TASK REQUIREMENTS –
Below are some records. Return exactly the lines from the one containing "r71: [153 112" through the one containing "r83: [118 144", both included, and only those.

AVAILABLE DATA –

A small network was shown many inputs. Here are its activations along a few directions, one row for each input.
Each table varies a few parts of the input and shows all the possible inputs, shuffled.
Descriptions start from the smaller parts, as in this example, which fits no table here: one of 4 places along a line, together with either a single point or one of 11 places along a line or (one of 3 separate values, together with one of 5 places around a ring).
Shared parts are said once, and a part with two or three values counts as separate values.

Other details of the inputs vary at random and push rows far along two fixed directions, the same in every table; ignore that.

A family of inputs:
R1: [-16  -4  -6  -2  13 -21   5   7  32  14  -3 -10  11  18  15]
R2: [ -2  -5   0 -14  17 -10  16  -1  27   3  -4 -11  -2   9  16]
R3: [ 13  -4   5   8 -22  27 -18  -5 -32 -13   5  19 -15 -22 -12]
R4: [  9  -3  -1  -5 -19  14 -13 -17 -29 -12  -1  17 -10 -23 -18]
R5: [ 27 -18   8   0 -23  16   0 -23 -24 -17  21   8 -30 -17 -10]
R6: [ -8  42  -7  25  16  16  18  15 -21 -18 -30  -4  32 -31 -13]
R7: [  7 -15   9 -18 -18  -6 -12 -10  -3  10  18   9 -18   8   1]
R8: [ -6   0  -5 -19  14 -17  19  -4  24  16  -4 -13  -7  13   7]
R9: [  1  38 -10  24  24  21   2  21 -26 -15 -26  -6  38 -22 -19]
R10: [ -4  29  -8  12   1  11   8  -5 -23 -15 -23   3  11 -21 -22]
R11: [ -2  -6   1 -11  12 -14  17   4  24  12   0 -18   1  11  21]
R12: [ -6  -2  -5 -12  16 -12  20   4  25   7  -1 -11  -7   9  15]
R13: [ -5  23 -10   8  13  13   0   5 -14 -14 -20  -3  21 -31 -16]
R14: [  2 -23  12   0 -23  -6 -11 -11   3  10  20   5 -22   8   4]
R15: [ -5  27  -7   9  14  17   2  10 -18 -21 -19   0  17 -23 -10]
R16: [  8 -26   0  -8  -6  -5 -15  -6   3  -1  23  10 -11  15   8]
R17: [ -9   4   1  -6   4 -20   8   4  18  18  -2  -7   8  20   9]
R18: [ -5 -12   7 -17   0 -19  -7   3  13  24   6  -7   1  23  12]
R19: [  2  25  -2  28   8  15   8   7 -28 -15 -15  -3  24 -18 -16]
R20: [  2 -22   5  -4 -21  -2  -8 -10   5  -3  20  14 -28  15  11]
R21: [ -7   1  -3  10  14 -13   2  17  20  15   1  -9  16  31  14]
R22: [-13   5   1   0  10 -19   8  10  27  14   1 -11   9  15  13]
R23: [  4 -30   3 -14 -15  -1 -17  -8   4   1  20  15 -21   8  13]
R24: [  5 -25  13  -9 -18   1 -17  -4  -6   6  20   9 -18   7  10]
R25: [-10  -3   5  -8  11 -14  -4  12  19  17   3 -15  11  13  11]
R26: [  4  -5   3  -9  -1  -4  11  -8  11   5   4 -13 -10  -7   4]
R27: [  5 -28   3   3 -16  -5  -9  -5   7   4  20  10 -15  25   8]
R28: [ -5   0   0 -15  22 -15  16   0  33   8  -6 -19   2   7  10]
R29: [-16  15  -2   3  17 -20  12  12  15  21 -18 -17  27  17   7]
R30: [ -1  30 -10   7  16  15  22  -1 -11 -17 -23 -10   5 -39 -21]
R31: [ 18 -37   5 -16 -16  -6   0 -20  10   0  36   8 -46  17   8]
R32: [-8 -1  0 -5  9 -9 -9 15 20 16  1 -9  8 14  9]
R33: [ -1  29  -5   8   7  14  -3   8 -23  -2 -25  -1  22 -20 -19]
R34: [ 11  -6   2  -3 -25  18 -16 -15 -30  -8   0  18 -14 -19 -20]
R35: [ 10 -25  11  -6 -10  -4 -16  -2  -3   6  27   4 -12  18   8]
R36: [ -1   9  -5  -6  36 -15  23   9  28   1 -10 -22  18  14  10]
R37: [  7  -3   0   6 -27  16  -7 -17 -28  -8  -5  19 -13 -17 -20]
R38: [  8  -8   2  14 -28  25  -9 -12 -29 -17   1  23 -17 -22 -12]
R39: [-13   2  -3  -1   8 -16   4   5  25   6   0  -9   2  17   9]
---
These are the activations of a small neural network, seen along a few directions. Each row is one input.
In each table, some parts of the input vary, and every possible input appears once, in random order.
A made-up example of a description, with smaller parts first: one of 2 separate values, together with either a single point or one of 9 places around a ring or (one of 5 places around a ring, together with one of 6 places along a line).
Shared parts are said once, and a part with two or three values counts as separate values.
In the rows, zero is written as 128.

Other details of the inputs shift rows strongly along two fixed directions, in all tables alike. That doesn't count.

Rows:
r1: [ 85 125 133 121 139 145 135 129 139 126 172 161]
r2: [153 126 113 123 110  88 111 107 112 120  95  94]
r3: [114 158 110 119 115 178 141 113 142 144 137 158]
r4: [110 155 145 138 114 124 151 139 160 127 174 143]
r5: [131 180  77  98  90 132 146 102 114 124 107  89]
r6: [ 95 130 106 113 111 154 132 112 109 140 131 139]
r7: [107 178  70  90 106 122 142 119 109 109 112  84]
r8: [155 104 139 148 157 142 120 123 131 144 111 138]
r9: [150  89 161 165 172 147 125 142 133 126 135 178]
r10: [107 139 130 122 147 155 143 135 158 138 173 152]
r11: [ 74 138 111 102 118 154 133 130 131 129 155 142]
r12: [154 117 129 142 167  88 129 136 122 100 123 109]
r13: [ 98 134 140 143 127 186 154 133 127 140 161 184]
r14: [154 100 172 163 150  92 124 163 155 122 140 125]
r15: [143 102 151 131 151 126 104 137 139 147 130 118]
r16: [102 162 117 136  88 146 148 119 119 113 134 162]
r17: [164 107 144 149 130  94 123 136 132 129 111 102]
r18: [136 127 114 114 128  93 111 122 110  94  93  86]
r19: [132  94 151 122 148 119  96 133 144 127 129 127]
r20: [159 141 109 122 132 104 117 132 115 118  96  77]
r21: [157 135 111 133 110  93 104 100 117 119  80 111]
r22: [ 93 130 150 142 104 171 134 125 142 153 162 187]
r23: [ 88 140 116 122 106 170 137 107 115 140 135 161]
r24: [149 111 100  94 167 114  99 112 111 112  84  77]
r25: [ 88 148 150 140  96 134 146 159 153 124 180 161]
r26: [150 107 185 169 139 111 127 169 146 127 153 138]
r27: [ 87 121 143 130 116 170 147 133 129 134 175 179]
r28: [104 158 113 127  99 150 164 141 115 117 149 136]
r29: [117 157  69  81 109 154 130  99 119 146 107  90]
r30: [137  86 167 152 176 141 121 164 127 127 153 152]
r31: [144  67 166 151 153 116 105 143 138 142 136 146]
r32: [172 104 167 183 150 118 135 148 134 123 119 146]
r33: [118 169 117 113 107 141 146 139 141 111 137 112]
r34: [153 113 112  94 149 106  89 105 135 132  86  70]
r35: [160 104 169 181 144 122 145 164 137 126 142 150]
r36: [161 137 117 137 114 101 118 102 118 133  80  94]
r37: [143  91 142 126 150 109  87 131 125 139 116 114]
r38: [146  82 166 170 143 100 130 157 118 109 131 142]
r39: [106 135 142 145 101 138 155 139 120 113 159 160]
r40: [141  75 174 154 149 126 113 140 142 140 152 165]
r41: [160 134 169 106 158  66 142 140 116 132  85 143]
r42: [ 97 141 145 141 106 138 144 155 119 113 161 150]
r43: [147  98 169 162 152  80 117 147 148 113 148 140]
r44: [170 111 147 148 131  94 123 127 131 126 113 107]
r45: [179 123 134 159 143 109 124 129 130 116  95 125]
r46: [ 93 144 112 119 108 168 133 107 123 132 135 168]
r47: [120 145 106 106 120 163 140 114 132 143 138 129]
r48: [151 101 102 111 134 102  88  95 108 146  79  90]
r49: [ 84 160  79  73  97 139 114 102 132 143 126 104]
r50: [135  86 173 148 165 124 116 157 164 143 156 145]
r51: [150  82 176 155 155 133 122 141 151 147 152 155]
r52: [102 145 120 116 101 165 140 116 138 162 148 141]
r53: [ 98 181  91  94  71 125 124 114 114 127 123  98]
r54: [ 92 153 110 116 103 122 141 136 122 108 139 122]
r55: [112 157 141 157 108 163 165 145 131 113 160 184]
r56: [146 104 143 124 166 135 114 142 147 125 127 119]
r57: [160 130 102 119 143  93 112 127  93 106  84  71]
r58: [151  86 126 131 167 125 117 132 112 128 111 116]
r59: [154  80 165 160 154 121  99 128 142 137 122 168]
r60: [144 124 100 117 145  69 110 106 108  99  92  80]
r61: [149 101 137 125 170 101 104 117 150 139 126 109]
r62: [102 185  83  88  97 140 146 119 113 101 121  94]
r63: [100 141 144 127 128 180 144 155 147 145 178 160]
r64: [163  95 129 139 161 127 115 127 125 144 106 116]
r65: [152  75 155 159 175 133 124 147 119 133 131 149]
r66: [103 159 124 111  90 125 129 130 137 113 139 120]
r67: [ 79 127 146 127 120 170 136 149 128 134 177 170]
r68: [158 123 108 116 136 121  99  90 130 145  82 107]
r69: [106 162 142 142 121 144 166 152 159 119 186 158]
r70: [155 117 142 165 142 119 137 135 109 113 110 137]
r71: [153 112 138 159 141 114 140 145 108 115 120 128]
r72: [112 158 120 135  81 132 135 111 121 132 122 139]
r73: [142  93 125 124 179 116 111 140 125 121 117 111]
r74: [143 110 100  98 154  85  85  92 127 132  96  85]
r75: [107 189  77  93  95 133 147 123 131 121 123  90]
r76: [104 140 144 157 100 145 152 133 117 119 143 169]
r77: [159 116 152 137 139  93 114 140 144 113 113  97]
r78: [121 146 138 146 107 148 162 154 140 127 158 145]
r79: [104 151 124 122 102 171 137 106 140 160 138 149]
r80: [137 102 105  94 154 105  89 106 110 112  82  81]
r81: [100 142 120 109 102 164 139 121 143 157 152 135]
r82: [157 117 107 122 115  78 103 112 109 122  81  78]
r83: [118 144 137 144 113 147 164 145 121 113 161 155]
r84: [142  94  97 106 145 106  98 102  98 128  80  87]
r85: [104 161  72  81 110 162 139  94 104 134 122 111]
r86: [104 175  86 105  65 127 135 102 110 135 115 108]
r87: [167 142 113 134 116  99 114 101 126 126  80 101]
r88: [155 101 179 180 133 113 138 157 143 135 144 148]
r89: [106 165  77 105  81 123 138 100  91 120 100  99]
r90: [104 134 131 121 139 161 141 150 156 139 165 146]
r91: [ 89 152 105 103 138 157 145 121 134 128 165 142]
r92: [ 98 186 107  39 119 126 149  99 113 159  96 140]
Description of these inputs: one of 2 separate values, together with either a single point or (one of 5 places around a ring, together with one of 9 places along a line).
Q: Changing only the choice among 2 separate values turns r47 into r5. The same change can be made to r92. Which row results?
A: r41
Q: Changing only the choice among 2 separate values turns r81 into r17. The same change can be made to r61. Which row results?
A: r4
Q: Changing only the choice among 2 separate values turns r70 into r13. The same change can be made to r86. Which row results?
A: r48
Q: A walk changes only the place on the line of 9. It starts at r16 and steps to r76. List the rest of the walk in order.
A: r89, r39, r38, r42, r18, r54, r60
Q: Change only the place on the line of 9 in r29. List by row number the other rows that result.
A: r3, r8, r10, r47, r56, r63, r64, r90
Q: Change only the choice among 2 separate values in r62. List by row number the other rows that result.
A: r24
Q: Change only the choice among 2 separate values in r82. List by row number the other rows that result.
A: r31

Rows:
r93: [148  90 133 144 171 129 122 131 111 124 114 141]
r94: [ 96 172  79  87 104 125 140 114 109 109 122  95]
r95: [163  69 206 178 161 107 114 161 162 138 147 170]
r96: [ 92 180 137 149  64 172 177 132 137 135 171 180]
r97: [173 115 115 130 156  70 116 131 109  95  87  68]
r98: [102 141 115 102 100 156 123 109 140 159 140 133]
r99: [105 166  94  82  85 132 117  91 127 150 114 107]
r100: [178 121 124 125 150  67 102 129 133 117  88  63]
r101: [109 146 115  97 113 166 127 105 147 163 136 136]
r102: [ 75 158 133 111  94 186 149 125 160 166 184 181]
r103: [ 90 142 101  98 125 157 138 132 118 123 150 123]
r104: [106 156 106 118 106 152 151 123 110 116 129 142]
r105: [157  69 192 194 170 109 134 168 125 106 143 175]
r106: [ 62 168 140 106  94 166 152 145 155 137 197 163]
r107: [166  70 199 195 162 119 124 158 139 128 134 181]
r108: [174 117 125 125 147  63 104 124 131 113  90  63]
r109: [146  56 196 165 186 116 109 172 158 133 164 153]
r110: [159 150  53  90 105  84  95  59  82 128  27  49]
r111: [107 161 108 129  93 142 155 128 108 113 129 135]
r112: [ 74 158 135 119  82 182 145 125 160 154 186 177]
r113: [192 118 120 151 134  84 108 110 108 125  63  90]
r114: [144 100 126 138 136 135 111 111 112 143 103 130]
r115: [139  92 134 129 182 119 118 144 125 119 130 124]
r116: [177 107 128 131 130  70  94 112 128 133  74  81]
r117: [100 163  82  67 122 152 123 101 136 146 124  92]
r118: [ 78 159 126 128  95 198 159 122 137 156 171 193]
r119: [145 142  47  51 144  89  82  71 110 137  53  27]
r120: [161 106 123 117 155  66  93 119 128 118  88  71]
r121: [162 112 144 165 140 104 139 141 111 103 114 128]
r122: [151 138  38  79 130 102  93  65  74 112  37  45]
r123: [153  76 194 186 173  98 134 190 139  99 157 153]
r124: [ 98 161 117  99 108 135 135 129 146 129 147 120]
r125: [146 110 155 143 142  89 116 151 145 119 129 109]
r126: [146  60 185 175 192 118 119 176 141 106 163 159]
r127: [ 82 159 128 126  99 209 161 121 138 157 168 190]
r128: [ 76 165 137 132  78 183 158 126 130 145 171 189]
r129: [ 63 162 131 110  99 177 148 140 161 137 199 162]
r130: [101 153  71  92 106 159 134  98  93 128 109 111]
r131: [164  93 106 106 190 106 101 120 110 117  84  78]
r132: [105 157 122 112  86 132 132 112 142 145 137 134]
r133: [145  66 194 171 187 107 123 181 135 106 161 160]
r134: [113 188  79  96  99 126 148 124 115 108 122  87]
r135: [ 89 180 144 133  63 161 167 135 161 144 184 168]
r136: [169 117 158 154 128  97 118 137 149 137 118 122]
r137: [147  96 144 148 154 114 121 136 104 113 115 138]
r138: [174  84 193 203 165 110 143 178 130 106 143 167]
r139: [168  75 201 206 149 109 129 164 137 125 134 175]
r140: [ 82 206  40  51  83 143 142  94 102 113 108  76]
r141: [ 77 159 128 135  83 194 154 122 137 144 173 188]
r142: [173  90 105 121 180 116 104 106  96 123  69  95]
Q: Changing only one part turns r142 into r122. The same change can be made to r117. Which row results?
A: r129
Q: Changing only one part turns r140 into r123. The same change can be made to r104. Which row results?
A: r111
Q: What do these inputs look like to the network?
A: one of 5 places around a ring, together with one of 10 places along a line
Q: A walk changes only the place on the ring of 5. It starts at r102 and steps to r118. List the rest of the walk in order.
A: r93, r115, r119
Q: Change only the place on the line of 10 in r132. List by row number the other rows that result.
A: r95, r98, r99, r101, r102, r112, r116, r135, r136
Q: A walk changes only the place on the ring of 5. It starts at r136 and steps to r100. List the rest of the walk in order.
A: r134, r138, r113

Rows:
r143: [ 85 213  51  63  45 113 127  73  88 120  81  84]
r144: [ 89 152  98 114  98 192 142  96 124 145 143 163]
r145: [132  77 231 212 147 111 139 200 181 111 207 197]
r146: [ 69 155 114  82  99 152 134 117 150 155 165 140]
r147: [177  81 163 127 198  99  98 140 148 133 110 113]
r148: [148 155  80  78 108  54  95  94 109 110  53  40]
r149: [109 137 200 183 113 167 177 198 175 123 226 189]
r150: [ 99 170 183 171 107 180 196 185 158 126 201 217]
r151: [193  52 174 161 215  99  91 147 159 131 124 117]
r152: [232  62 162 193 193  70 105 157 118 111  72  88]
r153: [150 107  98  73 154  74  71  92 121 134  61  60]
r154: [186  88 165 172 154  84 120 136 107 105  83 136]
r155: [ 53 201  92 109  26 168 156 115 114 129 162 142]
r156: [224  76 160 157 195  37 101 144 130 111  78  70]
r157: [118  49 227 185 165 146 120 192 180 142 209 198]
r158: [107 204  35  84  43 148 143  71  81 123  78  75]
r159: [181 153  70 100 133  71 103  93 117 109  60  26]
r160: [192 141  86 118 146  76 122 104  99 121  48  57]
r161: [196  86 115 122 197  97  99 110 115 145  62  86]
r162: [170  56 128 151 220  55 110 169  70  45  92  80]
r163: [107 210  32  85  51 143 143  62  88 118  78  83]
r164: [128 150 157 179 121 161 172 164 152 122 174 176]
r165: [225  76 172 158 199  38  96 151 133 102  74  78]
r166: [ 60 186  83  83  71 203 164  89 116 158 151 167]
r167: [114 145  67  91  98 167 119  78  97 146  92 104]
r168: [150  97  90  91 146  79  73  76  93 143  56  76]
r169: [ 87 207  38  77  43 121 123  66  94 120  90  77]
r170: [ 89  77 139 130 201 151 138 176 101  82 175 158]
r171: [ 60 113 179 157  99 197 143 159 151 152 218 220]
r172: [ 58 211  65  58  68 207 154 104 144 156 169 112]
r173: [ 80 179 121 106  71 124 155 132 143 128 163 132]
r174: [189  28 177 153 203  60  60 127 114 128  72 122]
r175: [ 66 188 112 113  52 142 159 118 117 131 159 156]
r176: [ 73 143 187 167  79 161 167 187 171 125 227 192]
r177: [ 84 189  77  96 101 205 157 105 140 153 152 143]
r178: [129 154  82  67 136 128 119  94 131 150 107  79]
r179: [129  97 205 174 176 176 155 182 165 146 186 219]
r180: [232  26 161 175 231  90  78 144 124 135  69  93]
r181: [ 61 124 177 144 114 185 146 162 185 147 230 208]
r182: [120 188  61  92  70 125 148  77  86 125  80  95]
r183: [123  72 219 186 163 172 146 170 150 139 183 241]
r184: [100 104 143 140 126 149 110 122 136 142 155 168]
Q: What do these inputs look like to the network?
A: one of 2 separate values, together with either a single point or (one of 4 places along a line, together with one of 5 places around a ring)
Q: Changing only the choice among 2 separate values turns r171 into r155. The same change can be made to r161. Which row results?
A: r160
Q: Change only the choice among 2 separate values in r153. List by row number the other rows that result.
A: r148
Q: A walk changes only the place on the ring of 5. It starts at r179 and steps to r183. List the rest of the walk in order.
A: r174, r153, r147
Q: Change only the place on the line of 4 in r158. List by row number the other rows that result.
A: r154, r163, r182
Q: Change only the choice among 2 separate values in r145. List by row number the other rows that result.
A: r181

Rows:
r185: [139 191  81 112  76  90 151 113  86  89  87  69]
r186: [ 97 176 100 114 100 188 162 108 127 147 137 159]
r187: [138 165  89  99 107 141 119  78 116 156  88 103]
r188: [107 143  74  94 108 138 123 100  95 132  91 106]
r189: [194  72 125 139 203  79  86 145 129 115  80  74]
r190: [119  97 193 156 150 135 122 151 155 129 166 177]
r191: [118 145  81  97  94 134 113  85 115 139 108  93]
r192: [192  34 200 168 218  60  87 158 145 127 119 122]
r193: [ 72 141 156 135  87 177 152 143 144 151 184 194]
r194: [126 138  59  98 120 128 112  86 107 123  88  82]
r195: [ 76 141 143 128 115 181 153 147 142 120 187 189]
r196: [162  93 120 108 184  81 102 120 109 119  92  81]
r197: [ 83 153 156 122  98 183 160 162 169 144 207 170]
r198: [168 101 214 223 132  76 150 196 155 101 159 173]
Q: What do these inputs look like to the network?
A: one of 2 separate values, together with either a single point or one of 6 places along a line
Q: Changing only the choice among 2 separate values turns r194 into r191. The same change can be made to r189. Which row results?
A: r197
* * *
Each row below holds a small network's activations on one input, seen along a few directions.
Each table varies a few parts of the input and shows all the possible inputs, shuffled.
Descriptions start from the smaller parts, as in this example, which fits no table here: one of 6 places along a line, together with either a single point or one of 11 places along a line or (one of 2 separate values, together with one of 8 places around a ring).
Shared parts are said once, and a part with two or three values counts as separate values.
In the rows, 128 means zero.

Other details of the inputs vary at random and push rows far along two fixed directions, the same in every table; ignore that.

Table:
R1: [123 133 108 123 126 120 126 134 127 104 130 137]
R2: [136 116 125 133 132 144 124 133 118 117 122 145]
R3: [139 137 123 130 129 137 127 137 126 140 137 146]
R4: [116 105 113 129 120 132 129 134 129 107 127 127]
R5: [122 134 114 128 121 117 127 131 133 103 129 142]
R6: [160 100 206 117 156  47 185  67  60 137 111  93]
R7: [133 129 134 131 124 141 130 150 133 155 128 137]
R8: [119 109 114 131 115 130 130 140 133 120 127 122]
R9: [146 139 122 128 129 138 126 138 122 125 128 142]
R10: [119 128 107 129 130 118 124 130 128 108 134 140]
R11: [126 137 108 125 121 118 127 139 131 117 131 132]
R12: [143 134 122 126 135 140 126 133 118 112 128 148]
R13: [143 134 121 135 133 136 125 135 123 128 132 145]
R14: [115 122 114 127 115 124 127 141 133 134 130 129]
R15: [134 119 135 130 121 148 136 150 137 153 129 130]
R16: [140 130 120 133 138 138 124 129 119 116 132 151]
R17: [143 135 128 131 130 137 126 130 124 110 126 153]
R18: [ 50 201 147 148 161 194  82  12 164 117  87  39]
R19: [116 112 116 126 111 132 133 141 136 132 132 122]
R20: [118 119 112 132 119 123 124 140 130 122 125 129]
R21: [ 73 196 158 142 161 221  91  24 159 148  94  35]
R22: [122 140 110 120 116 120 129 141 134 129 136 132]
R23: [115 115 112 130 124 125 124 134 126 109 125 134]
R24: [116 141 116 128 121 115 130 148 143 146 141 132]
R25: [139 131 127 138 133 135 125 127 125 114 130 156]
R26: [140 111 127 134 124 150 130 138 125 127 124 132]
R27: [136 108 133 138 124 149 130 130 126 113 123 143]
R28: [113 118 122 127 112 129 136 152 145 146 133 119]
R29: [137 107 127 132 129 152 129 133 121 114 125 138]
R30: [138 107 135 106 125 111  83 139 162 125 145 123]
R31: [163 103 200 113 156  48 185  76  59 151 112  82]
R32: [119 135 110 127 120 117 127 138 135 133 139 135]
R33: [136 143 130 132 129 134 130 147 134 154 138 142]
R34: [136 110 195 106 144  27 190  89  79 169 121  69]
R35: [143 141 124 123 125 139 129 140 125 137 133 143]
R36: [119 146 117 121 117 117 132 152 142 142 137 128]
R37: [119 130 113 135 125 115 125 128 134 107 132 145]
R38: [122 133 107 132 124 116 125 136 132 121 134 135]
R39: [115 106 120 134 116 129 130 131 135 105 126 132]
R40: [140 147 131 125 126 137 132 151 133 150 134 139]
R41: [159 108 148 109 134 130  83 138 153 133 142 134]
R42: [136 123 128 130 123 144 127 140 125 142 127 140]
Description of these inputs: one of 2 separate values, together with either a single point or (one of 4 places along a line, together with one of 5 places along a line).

TASK OUTPUT –
r71: [153 112 138 159 141 114 140 145 108 115 120 128]
r72: [112 158 120 135  81 132 135 111 121 132 122 139]
r73: [142  93 125 124 179 116 111 140 125 121 117 111]
r74: [143 110 100  98 154  85  85  92 127 132  96  85]
r75: [107 189  77  93  95 133 147 123 131 121 123  90]
r76: [104 140 144 157 100 145 152 133 117 119 143 169]
r77: [159 116 152 137 139  93 114 140 144 113 113  97]
r78: [121 146 138 146 107 148 162 154 140 127 158 145]
r79: [104 151 124 122 102 171 137 106 140 160 138 149]
r80: [137 102 105  94 154 105  89 106 110 112  82  81]
r81: [100 142 120 109 102 164 139 121 143 157 152 135]
r82: [157 117 107 122 115  78 103 112 109 122  81  78]
r83: [118 144 137 144 113 147 164 145 121 113 161 155]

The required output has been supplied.